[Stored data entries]
• • • •

A small network was shown many inputs. Here are its activations along a few directions, one row for each input.
In each table, some parts of the input vary, and every possible input appears once, in random order.
Descriptions start from the smaller parts, as in this example, which fits no table here: one of 8 places around a ring, together with either a single point or one of 9 places around a ring or (one of 2 separate values, together with one of 6 places along a line).
Shared parts are said once, and a part with two or three values counts as separate values.

Other details of the inputs shift rows strongly along two fixed directions, in all tables alike. That doesn't count.

Rows:
row 1: [ 55 -31  94  14  -6 -16  54 -66 -42   3  37  26  16]
row 2: [ -6  51 -10  -5  -8   7 -29  -2  10  31  -2 -26 -10]
row 3: [ -66   15 -107    5   22   78    9   76   20   -9  -21  -34   21]
row 4: [ 26 -75  81  10 -27 -44  66 -34 -42  -6  28  42  34]
row 5: [-36  -6 -33  -6 -54   6 -17  19   7  -5   6  -6 -17]
row 6: [  2  38  13  -7 -40 -39 -68 -17  29  28  13  -1 -43]
row 7: [ 34  62 -10 -51 -56 -46 -16 -21  27  32 -17  11 -30]
row 8: [ 49 -73  88  -4   2 -56  35 -13 -30 -14  61   2  28]
row 9: [-35  26  18 -31 -78  -2 -36 -23  10   6  10  10 -48]
row 10: [-54  43 -90  30  42  87 -14  31  15 -20 -62 -45  -4]
row 11: [ 60 -38  97  25  27 -54  33 -53 -19  14  23  40  22]
row 12: [ -57    0 -124   -7   36   69  -10   74   10   -1  -19  -10   27]
row 13: [ 41 -87  90  14   0 -66  25 -21 -34 -34  33  -3  10]
row 14: [-49  32 -92  22  75  53 -38  64  28 -29 -44 -30  -9]
row 15: [ 81 -26 -33  39  91  56  83   3   8 -54 -34 -18  16]
row 16: [-29   4   8 -50 -74 -36 -44  25  -2  23  25  -4  -9]
row 17: [ 32 -37  38  24  69 -13  33 -10 -18 -15  12  39  33]
row 18: [-41   4 -37 -19 -46   1  -3  20   1  18  10   9   2]
row 19: [ 30 -85  23  20  18   9  37   8 -30 -38  28   4  20]
row 20: [ -6 -52   4  49  81  83  78   8 -21 -63 -26 -16  17]
row 21: [ 41 -33  40  41  26  34  45 -38 -25 -30  12  -3   9]
row 22: [ -7  31  11 -22 -38 -43 -72  -2  18   8  23  12 -43]
row 23: [ 25  53   7 -36 -59 -53 -27 -17  27   5 -45 -18 -50]
row 24: [-40  40  30 -45 -72  -3 -24  -9   8  21  14   3 -30]
row 25: [ 34  66   5 -52 -57 -42 -18  -9  31  25 -17 -12 -32]
row 26: [-40  36  15 -44 -71  -7 -22 -21   4  29  14  26 -29]
row 27: [-11  39  26  -5 -35 -51 -66 -11  22  23 -10 -14 -44]
row 28: [ 36 -19  52  26  33  33  57 -25 -27 -15  16 -10  26]
row 29: [ -74    2 -106   22   20   67   -1   68   15  -29  -49  -40    3]
row 30: [ 51 -23  52  33  65   3  37  -7  -4  -4  25  -8  20]
row 31: [-14  38  -9  12 -10  -3 -39  -9   6  11 -30 -31 -28]
row 32: [ 60 -42  92   6  28 -50  29 -33 -29  -6  55  41  11]
row 33: [  2  44   9  -7 -55 -26 -58 -32  10  29   5 -10 -42]
row 34: [  -4   60 -123   -5   54   54   16   34   43    0  -82   -7   16]
row 35: [ 24 -82 -34  47  92  45  48  31 -11 -56  15 -17  41]
row 36: [-12  51   8 -16 -46 -39 -46 -36   4  52 -14  17 -12]
row 37: [ 30 -34  -4  40 123  52  52  37  -8 -41  15  -9  39]
row 38: [ 49 -77  73  -2   3 -59  37 -25 -34  -6  60  26  30]
row 39: [ -3  48  10 -20 -32 -44 -54 -16  23  51  17  15 -24]
row 40: [-37  -9   9 -33 -76 -46 -54  17  -6   3  -3 -10 -27]
row 41: [-32   4  -8 -40 -54 -65 -52   2   7  31  10  23   6]
row 42: [-77  34 -98   2  39  93   9  34  20  -3 -51   8  17]
row 43: [ 39 -25 -22  57 107  66  68  -5 -20 -11  -4  -7  42]
row 44: [-41  -9 -35 -28 -32 -12 -26  25  -4  18 -10  22  17]
row 45: [-30  43 -18  -6 -24  13 -18 -22   1  26 -26  15   6]
Description of these inputs: one of 5 places along a line, together with either a single point or one of 8 places around a ring.
Changing only the place on the line of 5 turns row 29 into row 18. The same change can be made to row 13. Which row results?
> row 38
Which other rows does row 36 become when the place on the ring of 8 takes its other values? List them by row number.
> row 4, row 11, row 17, row 41, row 42, row 44, row 45
Start at row 36 and move only the place on the line of 5, one step at a time. The first step leads to row 43. Which rows follow, in order?
> row 2, row 33, row 31

Rows:
row 46: [ 19 -40  32 -15 -11 -16  46   1 -17 -19   4  10  16]
row 47: [  8   3  38   2 -23  14  16 -31 -14   9  25   4  -6]
row 48: [-42  50  -7 -27 -76   8 -43 -13  10  28   6  -6 -35]
row 49: [-26  48 -22 -27 -27 -44 -72  -5  23  43  -1  31 -17]
row 50: [  2 -20  28   2  -8 -38 -13 -17  -7  -3   4  28  -4]
row 51: [-33  47 -22 -15 -53 -13 -43 -20   5  50  -8  13  -7]
row 52: [ 13 -39  18 -21 -33 -36   5   6  -4 -25   9   9 -13]
row 53: [ 20 -37  22  -1 -21 -36   1  10  -8 -13  17 -22  -2]
row 54: [ 50  53 -28  24  72  44  49 -14  26 -24 -78 -24  -9]
row 55: [ 39 -15  28 -17  15 -22  41  -5 -10  10  19  24  30]
row 56: [ 12 -23 -56   7  58  29  26  39  11 -25  -6   2  22]
row 57: [  7 -14 -55  13  31  53  46  20  -4  -7  -8 -10  33]
row 58: [  5 -21 -35  34  85  29  19  14   1 -14 -13  19  31]
row 59: [ 82  38  41  21  13 -29  -1 -41  16  -4 -40 -36 -39]
row 60: [-39  19 -20 -51 -73 -25 -24  21  12   6 -17  -2 -18]
row 61: [-21  48 -22 -57 -56 -35 -34  13  21  37  -2  13  -7]
row 62: [ 41  -8  24 -12 -22 -19  30 -25 -14  25  29  16  20]
row 63: [ 17 -40  41  30  17 -28   0 -14 -23  -7   9  -7  12]
row 64: [ 19 -12  24 -26 -16 -26  26   0  -7   4   9  17  14]
row 65: [  9 -33  17 -10 -53  -6  31 -11 -19 -10   6  -5   1]
row 66: [-44  45  -3 -32 -40   5 -32   7  15  13  -4   2 -26]
row 67: [  1   0 -33  21  76  53  13  24  12 -22   6   4   8]
row 68: [ 13 -24 -49  22  57  26  17  43   5 -18  -1 -33  27]
row 69: [ 34 -15  22  -8  -9 -44  -9   3  -1  11  29 -12   7]
row 70: [-62  27 -76  -4  10  56 -38  48  29 -27 -25 -18 -29]
row 71: [ -29   42 -102  -14   -3   49   -9   35   22   23  -20  -14   13]
row 72: [ 24 -33  31 -15  -4 -18  45   0 -15 -12   8  13  20]
row 73: [ 21  -8  31  17  18 -38 -22 -18  -9  24  18   2  14]
row 74: [  9 -26  47  14 -16  24  37 -29 -23 -15  20  -3  -4]
row 75: [  2 -28 -28  48  77  28  10  19  -9 -14 -11 -20  31]
row 76: [ 31 -51  23  -7  -2 -26  27   4  -9 -30  15  13   3]
row 77: [-45  44 -12 -29 -42 -28 -44  -3  11  36 -20  20  -8]
row 78: [ 21 -33  28 -10 -47 -13  35 -18 -21  -4  14   2   6]
row 79: [  2 -23  47   3  -3 -25  22 -22 -20   1  -4  26  15]
row 80: [  1 -43  41   8 -14 -36  -1 -18 -16 -22   0  23  -7]
row 81: [ 32  96 -18  -8 -40   0 -17 -46  34  21 -61 -26 -49]
row 82: [  7 -14  28   1  -1 -39 -14 -19  -5   4   7  32  -1]
row 83: [-15   5 -23  14  60  63  34  22   3 -18  -8  -3  17]
row 84: [  2  -5  27   8 -28 -14   7 -37 -19  23   5  18   9]
row 85: [  1  14 -33  26  55  76  33   3  -1   5   7  -6  21]
row 86: [-12 -19  37  -1 -16 -22  13 -17 -17  -2 -11  21   8]
row 87: [ 19 -23  57  18   1 -13  -2  -9 -14 -13  33 -19 -12]
row 88: [-21  60  -3 -21 -32 -22 -78   6  24  40  24 -18 -30]
row 89: [  0  32 -31 -26 -23 -35 -52  22  24  34  15 -18  -4]
row 90: [-18 -29 -43  32  59  34  12  23   0 -33 -27   6  17]
row 91: [-42  20 -14  -6 -46 -35 -71   7   7  17 -12 -19 -23]
row 92: [-38  28 -11 -24 -37  -3 -51  12  19  -5   3   2 -42]
row 93: [ 16 -44  23  -1 -27 -34   2  12 -11 -19  13 -26  -6]
row 94: [-77  25 -78  -2   4  41 -21  39  15  -5 -57  -7   3]
row 95: [ 25 -22  46   7  22  -4  14 -14  -6 -19  31  18  -7]
row 96: [-10 -20  47  -4 -12  11  25  -8 -14 -25   5   2  -9]
row 97: [-32  68  -2 -40 -32  -8 -43  -1  22  40   9  14 -20]
row 98: [-26  48 -27 -11 -35  -6 -37 -19   7  53  -6  16   1]
row 99: [ 15  -6  45  12   2 -13 -14  -7  -7  -2  33 -17 -12]
row 100: [ 17 -34  55  24   7  -4   7  -5 -18 -24  28 -23 -11]
row 101: [  7  -9  41  -7 -10 -15  -9 -12  -1 -14  25  15 -23]
row 102: [-19  23 -24 -32 -60 -44 -60  24  19  20   6 -26 -23]
row 103: [ 33 -14  15 -23  -8 -42   0  -1   5   4  25  24   2]
row 104: [  6 -22  39  14 -27 -14  18 -40 -26  11   5  16  10]
row 105: [ 15  -2  46  -3   9 -34  14 -29 -13  26   8  37  22]
row 106: [-13 -46 -25  50  58  32  13  25 -16 -36 -23 -30  20]
row 107: [-41  51 -73   9  32  48 -52  45  31  10  -6 -38 -10]
row 108: [ -9 -35 -12  43  54  55  19  32  -9 -46  -1 -43   1]
row 109: [ -2 -13 -39  43  78  28  -1  21  -2  -3 -11 -19  31]
row 110: [ 30 -35  21  -1 -22  -2  47 -16 -22  -5  16   3  17]
row 111: [-15 -31 -33  42  39  57  43   0 -19 -18 -26  -5  30]
row 112: [ 26   0  34   1  28  -6   1 -12   3   1  34  23  -5]
row 113: [ 51 -27  20 -10  24 -31  22  -3  -1   0  30  27  17]
row 114: [ 16   0  58  -8   8  -4  24 -21 -11   5  25  20   3]
row 115: [-17 -17 -11  19  54  66  46  21  -6 -36 -13  -9  14]
row 116: [-67  34 -75   1 -16  80 -17  27  15  -8 -28 -31 -19]
row 117: [-30  60 -10 -25 -56  10 -40 -15  12  40  13   0 -25]
row 118: [ 62  42 -38  31  81  36  28 -11  32 -35 -69 -21 -21]
row 119: [ 33 -40  26 -13  -7 -36  18   0  -5 -18  20  18   1]
row 120: [-13 -25  30   9 -47 -10   9 -33 -24   1  -7   7  -1]
row 121: [-57  50 -82  -5  28  35 -26  32  24  25 -42   7  16]
What do these inputs look like to the network?
> one of 4 places along a line, together with either a single point or (one of 3 separate values, together with one of 6 places along a line)
Changing only the place on the line of 4 turns row 76 into row 53. The same change can be made to row 58. Which row results?
> row 109
Changing only the place on the line of 4 turns row 118 into row 81. The same change can be made to row 82. Which row results?
> row 84
Which other rows does row 87 become when the choice among 3 separate values takes its other values? List them by row number.
> row 63, row 102
Which other rows does row 120 become when the place on the line of 6 takes its other values? List them by row number.
> row 51, row 84, row 98, row 104, row 111
Which other rows does row 112 become when the choice among 3 separate values takes its other values? List them by row number.
> row 49, row 113

Rows:
row 122: [-17  -1 -17  -6  -8 -10 -40  17   5  -1   8  -7 -10]
row 123: [ 33 -43  47  11  18 -21  42  -9 -19  -3  26  11  26]
row 124: [-24  49 -51   3  30  49 -11   8  17  12 -24   0   1]
row 125: [-10  33 -66  12  23  28 -11  12  26   1 -39  -7  -8]
row 126: [ 45 -19  12  32  47  -1  16  -9   3 -16   7  -6   0]
row 127: [-29  34  32 -36 -94 -43 -42 -18   5  28   6  -1 -36]
row 128: [-24   1 -65   6  29  32  -6  36   6   1 -12 -13  22]
row 129: [-31   9 -58   3  21  54   5  26   7  -7 -11  -3   9]
row 130: [ 54 -22  56  29   6  -5  45 -44 -16 -12   4  -4  -3]
row 131: [ -31   29   19  -49 -103  -68  -70  -20    5   31    3   18  -36]
row 132: [ 18   8  37   4   8 -21   4 -30  -6   8  -8  18   0]
row 133: [  3  25 -71  19  42  33  -2  21  22   7 -24 -17  10]
row 134: [-18   1 -10  -4  -3  -2   2  10   7  -1 -11   8   0]
row 135: [-18   8  -9  -9  -9  16   7   6   5   4   5   9  -1]
row 136: [-31  14 -65  -2  18  25 -14  38  14   9 -12 -12  15]
row 137: [ 55 -17  47  -6   9 -33  28 -18 -11  -1  14   3  11]
row 138: [ 25 -47  11  22  42   7  41   5 -20 -13  14   2  35]
row 139: [ 24 -43  14  21  44   7  46   7 -16 -11  15   3  34]
row 140: [-12  34 -57  14  56  37  -8  21  14  14 -25 -11  20]
row 141: [ 12 -28  30   0  -9   1  23 -17 -19  -7  21  16   7]
row 142: [  0  34  -7 -14 -18   8  -6  -1  10   0 -22 -21 -19]
row 143: [-26  11 -10  -5 -29  11 -12   3   0   2  -9 -13 -10]
row 144: [-26  27  27 -42 -87 -64 -49 -16   9  29   4  20 -31]
row 145: [-18   5 -13  -7  -5 -11 -33  20  11   1   8  -6 -11]
row 146: [-19   0  -8   2 -17  17  -1   2  -6  -5  -8 -13  -4]
row 147: [ 12  25 -17   4  -3  16   2 -14  13   8  -6   4 -12]
row 148: [-17   5 -12  -9 -11  17   3   4   1   2   5   8   0]
row 149: [  9 -25  40   9 -12   0  28 -16 -18 -10   8  -4   2]
row 150: [ 17 -31  37   8  13 -22   6   1  -7 -11  25   3   2]
row 151: [ -23   30   15  -50 -100  -73  -74  -13    4   45   19    9  -25]
row 152: [ 18 -29  61  10 -13 -10  38 -22 -20  -9  14   1   2]
row 153: [ -32   35   23  -49 -101  -69  -63  -16   11   34    4   19  -37]
row 154: [-17   7 -11  -9 -10  17   5   5   3   3   5   8  -1]
row 155: [ -5  32 -56  -4  37  23 -25  37  28 -10 -21 -25 -10]
row 156: [-20  38 -40  20  38  54   1   7  10   1 -36 -21   2]
row 157: [ 33 -47  59  16  23 -26  27  -7 -14 -17  32   7   8]
row 158: [ 11 -29  25   1  -6   5  22 -16 -21  -9  19  14   9]
row 159: [-12  34 -60  -9  25  27  -7  26  23  -8 -41 -11  -4]
row 160: [-11  -9 -17   3  10  -1 -24  20   4  -8   8  -8  -3]
row 161: [ 48 -22  66  24  43 -23  16 -28 -15  -7  21   9   7]
row 162: [ 16 -48  11  24  42  15  46   0 -19 -28  -3  10  25]
row 163: [ 37  -2  31  -8   6   2  32 -18  -6 -10   7   8  -1]
row 164: [-32   9 -59   5  26  25 -30  41  17  -8  -8 -17  -1]
row 165: [ 21 -43  47   5  -6 -26  24 -22 -23 -13  11  19   9]
row 166: [  9 -30  32  11 -11   4  22 -17 -24 -14   6  -6   4]
What do these inputs look like to the network?
> one of 5 places along a line, together with either one of 3 separate values or one of 6 places along a line
Changing only the place on the line of 5 turns row 160 into row 141. The same change can be made to row 157. Which row results?
> row 135
Which other rows does row 123 become when the place on the line of 6 takes its other values? List them by row number.
> row 128, row 136, row 138, row 139, row 151
Which other rows does row 163 become when the choice among 3 separate values takes its other values? List them by row number.
> row 124, row 147
Which other rows does row 164 become when the place on the line of 5 takes its other values? List them by row number.
> row 129, row 138, row 143, row 162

• • • •

▸ **THE PROBLEM**
Gather all lines with the string "inputs" from the data.

▸ **RESULT FOR THIS EXERCISE**
A small network was shown many inputs. Here are its activations along a few directions, one row for each input.
Other details of the inputs shift rows strongly along two fixed directions, in all tables alike. That doesn't count.
Description of these inputs: one of 5 places along a line, together with either a single point or one of 8 places around a ring.
What do these inputs look like to the network?
What do these inputs look like to the network?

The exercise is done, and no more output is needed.